-------- Provided material --------

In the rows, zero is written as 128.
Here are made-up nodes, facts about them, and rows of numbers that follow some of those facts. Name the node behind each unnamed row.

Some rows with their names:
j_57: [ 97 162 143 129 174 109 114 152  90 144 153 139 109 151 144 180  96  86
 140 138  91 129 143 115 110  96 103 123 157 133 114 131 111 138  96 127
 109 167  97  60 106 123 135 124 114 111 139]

--------
-------- Provided material --------

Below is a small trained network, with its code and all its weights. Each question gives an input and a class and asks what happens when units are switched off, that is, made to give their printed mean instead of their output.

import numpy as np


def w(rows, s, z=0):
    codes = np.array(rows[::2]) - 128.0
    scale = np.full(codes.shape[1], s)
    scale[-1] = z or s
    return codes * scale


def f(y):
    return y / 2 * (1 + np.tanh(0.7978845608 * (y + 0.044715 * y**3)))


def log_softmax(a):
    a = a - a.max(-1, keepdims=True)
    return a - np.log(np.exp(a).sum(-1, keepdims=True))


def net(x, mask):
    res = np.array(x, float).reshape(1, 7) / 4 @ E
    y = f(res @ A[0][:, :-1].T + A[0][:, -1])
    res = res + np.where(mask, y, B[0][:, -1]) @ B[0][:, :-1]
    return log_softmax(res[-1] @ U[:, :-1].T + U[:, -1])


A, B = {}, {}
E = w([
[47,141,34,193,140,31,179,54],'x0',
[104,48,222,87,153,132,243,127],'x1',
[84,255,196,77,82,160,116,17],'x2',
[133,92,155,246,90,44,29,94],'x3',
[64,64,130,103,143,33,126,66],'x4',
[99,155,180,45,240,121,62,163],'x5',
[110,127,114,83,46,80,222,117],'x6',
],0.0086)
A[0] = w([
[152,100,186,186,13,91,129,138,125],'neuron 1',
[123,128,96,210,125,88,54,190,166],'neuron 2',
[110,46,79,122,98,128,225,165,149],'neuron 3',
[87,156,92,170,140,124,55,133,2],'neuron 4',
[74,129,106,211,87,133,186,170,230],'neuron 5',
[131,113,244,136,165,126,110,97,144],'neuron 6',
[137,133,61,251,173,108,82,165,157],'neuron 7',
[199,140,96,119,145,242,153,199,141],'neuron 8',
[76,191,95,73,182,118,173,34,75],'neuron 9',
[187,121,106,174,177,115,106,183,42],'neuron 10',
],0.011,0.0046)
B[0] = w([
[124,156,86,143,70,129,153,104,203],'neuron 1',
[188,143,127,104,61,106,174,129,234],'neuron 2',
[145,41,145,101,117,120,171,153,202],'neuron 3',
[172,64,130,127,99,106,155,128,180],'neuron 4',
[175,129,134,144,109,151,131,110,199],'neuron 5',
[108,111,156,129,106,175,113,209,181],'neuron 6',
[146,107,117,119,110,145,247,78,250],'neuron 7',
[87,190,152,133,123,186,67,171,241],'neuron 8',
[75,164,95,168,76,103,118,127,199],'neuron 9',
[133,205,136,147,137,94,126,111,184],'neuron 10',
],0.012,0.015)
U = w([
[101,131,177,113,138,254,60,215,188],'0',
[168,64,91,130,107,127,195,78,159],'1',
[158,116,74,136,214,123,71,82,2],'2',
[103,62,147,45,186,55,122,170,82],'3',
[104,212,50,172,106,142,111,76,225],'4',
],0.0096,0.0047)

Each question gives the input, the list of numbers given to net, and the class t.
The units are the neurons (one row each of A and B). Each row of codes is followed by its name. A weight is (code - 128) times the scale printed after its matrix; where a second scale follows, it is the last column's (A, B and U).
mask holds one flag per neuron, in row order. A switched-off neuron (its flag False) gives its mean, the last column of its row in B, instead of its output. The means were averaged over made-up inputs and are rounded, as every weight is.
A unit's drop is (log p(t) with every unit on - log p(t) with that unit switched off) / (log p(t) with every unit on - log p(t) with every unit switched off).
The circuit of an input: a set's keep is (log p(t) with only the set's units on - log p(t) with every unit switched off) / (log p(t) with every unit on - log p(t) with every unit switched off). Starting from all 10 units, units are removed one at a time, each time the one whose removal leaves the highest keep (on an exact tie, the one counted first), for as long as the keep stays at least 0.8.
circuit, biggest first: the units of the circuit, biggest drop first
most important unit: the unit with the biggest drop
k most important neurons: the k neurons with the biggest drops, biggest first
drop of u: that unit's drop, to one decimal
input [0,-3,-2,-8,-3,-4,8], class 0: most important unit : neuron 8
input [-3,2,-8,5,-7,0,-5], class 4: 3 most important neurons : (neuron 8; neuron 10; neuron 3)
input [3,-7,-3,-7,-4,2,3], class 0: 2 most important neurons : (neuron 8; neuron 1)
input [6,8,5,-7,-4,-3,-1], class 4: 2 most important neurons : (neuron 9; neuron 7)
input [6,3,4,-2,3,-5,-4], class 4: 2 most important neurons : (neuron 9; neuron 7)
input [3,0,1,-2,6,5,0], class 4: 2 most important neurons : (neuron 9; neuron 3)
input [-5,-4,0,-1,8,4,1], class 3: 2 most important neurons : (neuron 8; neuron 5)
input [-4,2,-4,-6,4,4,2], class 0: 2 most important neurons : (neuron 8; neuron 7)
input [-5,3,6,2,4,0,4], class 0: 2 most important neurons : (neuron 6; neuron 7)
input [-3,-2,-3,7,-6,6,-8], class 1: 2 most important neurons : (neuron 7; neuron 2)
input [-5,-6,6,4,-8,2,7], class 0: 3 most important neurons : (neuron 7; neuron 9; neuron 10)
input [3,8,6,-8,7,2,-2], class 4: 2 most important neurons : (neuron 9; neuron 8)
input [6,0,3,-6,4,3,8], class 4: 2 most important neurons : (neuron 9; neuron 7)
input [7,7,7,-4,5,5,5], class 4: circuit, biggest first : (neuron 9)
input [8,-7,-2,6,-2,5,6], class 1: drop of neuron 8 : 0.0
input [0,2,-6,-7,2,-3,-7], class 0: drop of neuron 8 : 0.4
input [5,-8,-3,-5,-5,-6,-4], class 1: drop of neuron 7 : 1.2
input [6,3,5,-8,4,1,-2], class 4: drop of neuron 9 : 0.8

--------

Your task
Copy every line from the data that includes the string "return".

The completed task
    return codes * scale
    return y / 2 * (1 + np.tanh(0.7978845608 * (y + 0.044715 * y**3)))
    return a - np.log(np.exp(a).sum(-1, keepdims=True))
    return log_softmax(res[-1] @ U[:, :-1].T + U[:, -1])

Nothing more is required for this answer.